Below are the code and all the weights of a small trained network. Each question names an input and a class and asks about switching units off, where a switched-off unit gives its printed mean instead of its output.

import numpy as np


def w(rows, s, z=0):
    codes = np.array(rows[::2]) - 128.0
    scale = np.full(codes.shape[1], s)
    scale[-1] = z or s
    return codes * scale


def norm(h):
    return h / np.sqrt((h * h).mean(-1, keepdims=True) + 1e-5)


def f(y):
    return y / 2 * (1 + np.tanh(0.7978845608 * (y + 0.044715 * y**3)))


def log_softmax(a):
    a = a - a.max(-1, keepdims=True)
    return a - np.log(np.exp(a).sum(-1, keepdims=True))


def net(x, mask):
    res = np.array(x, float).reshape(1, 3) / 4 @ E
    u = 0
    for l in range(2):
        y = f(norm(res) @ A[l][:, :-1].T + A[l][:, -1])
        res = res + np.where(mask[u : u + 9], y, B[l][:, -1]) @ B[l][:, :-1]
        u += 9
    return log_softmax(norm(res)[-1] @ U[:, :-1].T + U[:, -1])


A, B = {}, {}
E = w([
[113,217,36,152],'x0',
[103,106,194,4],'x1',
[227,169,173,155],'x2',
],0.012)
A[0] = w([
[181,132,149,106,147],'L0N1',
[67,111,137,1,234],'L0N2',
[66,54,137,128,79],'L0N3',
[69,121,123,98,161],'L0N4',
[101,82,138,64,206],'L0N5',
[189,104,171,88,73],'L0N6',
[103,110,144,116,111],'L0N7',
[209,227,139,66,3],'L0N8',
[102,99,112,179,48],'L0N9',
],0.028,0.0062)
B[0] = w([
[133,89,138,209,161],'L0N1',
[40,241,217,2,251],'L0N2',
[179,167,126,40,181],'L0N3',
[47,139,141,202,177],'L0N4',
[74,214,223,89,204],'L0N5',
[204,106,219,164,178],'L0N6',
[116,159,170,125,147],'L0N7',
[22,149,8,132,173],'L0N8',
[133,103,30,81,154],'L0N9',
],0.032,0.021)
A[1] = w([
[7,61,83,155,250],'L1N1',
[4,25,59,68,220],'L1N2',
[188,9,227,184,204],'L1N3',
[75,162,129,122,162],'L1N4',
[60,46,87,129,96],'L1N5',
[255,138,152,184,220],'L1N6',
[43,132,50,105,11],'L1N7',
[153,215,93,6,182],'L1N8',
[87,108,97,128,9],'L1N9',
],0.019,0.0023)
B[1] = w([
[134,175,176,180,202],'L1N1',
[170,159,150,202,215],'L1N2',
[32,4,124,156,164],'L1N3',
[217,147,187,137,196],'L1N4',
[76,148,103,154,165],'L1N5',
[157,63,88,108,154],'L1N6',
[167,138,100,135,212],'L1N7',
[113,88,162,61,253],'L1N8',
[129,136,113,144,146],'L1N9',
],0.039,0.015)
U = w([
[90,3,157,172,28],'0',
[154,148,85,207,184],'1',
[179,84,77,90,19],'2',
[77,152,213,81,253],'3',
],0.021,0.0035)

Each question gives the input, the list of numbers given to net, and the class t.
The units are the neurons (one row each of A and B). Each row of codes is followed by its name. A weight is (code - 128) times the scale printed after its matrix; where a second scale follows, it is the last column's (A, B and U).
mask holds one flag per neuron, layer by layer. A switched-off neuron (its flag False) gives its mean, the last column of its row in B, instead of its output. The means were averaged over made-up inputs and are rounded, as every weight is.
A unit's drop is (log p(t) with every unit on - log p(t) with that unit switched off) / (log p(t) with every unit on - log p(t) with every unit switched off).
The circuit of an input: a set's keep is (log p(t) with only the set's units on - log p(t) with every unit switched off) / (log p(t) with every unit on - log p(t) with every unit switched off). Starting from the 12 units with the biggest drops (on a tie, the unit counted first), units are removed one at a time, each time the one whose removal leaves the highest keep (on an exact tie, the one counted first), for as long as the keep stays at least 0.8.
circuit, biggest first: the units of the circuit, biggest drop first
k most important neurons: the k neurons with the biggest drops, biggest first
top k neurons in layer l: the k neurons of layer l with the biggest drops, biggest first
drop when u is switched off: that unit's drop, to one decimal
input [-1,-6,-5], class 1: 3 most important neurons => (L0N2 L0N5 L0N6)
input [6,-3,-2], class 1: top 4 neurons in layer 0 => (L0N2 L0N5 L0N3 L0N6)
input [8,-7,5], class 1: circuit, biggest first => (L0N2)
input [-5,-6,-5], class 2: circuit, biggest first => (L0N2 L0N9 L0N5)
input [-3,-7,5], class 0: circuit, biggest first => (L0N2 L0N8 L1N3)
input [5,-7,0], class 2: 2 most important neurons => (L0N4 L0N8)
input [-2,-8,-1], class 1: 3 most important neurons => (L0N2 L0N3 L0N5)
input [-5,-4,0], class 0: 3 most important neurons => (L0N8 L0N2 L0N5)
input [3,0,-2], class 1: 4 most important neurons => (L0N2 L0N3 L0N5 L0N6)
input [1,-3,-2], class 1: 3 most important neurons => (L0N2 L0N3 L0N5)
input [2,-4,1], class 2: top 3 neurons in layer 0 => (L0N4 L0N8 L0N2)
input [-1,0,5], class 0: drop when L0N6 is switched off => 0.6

- _Required action_: A word-for-word copy of the listing is the expected answer.

- _Response area_:
Below are the code and all the weights of a small trained network. Each question names an input and a class and asks about switching units off, where a switched-off unit gives its printed mean instead of its output.

import numpy as np


def w(rows, s, z=0):
    codes = np.array(rows[::2]) - 128.0
    scale = np.full(codes.shape[1], s)
    scale[-1] = z or s
    return codes * scale


def norm(h):
    return h / np.sqrt((h * h).mean(-1, keepdims=True) + 1e-5)


def f(y):
    return y / 2 * (1 + np.tanh(0.7978845608 * (y + 0.044715 * y**3)))


def log_softmax(a):
    a = a - a.max(-1, keepdims=True)
    return a - np.log(np.exp(a).sum(-1, keepdims=True))


def net(x, mask):
    res = np.array(x, float).reshape(1, 3) / 4 @ E
    u = 0
    for l in range(2):
        y = f(norm(res) @ A[l][:, :-1].T + A[l][:, -1])
        res = res + np.where(mask[u : u + 9], y, B[l][:, -1]) @ B[l][:, :-1]
        u += 9
    return log_softmax(norm(res)[-1] @ U[:, :-1].T + U[:, -1])


A, B = {}, {}
E = w([
[113,217,36,152],'x0',
[103,106,194,4],'x1',
[227,169,173,155],'x2',
],0.012)
A[0] = w([
[181,132,149,106,147],'L0N1',
[67,111,137,1,234],'L0N2',
[66,54,137,128,79],'L0N3',
[69,121,123,98,161],'L0N4',
[101,82,138,64,206],'L0N5',
[189,104,171,88,73],'L0N6',
[103,110,144,116,111],'L0N7',
[209,227,139,66,3],'L0N8',
[102,99,112,179,48],'L0N9',
],0.028,0.0062)
B[0] = w([
[133,89,138,209,161],'L0N1',
[40,241,217,2,251],'L0N2',
[179,167,126,40,181],'L0N3',
[47,139,141,202,177],'L0N4',
[74,214,223,89,204],'L0N5',
[204,106,219,164,178],'L0N6',
[116,159,170,125,147],'L0N7',
[22,149,8,132,173],'L0N8',
[133,103,30,81,154],'L0N9',
],0.032,0.021)
A[1] = w([
[7,61,83,155,250],'L1N1',
[4,25,59,68,220],'L1N2',
[188,9,227,184,204],'L1N3',
[75,162,129,122,162],'L1N4',
[60,46,87,129,96],'L1N5',
[255,138,152,184,220],'L1N6',
[43,132,50,105,11],'L1N7',
[153,215,93,6,182],'L1N8',
[87,108,97,128,9],'L1N9',
],0.019,0.0023)
B[1] = w([
[134,175,176,180,202],'L1N1',
[170,159,150,202,215],'L1N2',
[32,4,124,156,164],'L1N3',
[217,147,187,137,196],'L1N4',
[76,148,103,154,165],'L1N5',
[157,63,88,108,154],'L1N6',
[167,138,100,135,212],'L1N7',
[113,88,162,61,253],'L1N8',
[129,136,113,144,146],'L1N9',
],0.039,0.015)
U = w([
[90,3,157,172,28],'0',
[154,148,85,207,184],'1',
[179,84,77,90,19],'2',
[77,152,213,81,253],'3',
],0.021,0.0035)

Each question gives the input, the list of numbers given to net, and the class t.
The units are the neurons (one row each of A and B). Each row of codes is followed by its name. A weight is (code - 128) times the scale printed after its matrix; where a second scale follows, it is the last column's (A, B and U).
mask holds one flag per neuron, layer by layer. A switched-off neuron (its flag False) gives its mean, the last column of its row in B, instead of its output. The means were averaged over made-up inputs and are rounded, as every weight is.
A unit's drop is (log p(t) with every unit on - log p(t) with that unit switched off) / (log p(t) with every unit on - log p(t) with every unit switched off).
The circuit of an input: a set's keep is (log p(t) with only the set's units on - log p(t) with every unit switched off) / (log p(t) with every unit on - log p(t) with every unit switched off). Starting from the 12 units with the biggest drops (on a tie, the unit counted first), units are removed one at a time, each time the one whose removal leaves the highest keep (on an exact tie, the one counted first), for as long as the keep stays at least 0.8.
circuit, biggest first: the units of the circuit, biggest drop first
k most important neurons: the k neurons with the biggest drops, biggest first
top k neurons in layer l: the k neurons of layer l with the biggest drops, biggest first
drop when u is switched off: that unit's drop, to one decimal
input [-1,-6,-5], class 1: 3 most important neurons => (L0N2 L0N5 L0N6)
input [6,-3,-2], class 1: top 4 neurons in layer 0 => (L0N2 L0N5 L0N3 L0N6)
input [8,-7,5], class 1: circuit, biggest first => (L0N2)
input [-5,-6,-5], class 2: circuit, biggest first => (L0N2 L0N9 L0N5)
input [-3,-7,5], class 0: circuit, biggest first => (L0N2 L0N8 L1N3)
input [5,-7,0], class 2: 2 most important neurons => (L0N4 L0N8)
input [-2,-8,-1], class 1: 3 most important neurons => (L0N2 L0N3 L0N5)
input [-5,-4,0], class 0: 3 most important neurons => (L0N8 L0N2 L0N5)
input [3,0,-2], class 1: 4 most important neurons => (L0N2 L0N3 L0N5 L0N6)
input [1,-3,-2], class 1: 3 most important neurons => (L0N2 L0N3 L0N5)
input [2,-4,1], class 2: top 3 neurons in layer 0 => (L0N4 L0N8 L0N2)
input [-1,0,5], class 0: drop when L0N6 is switched off => 0.6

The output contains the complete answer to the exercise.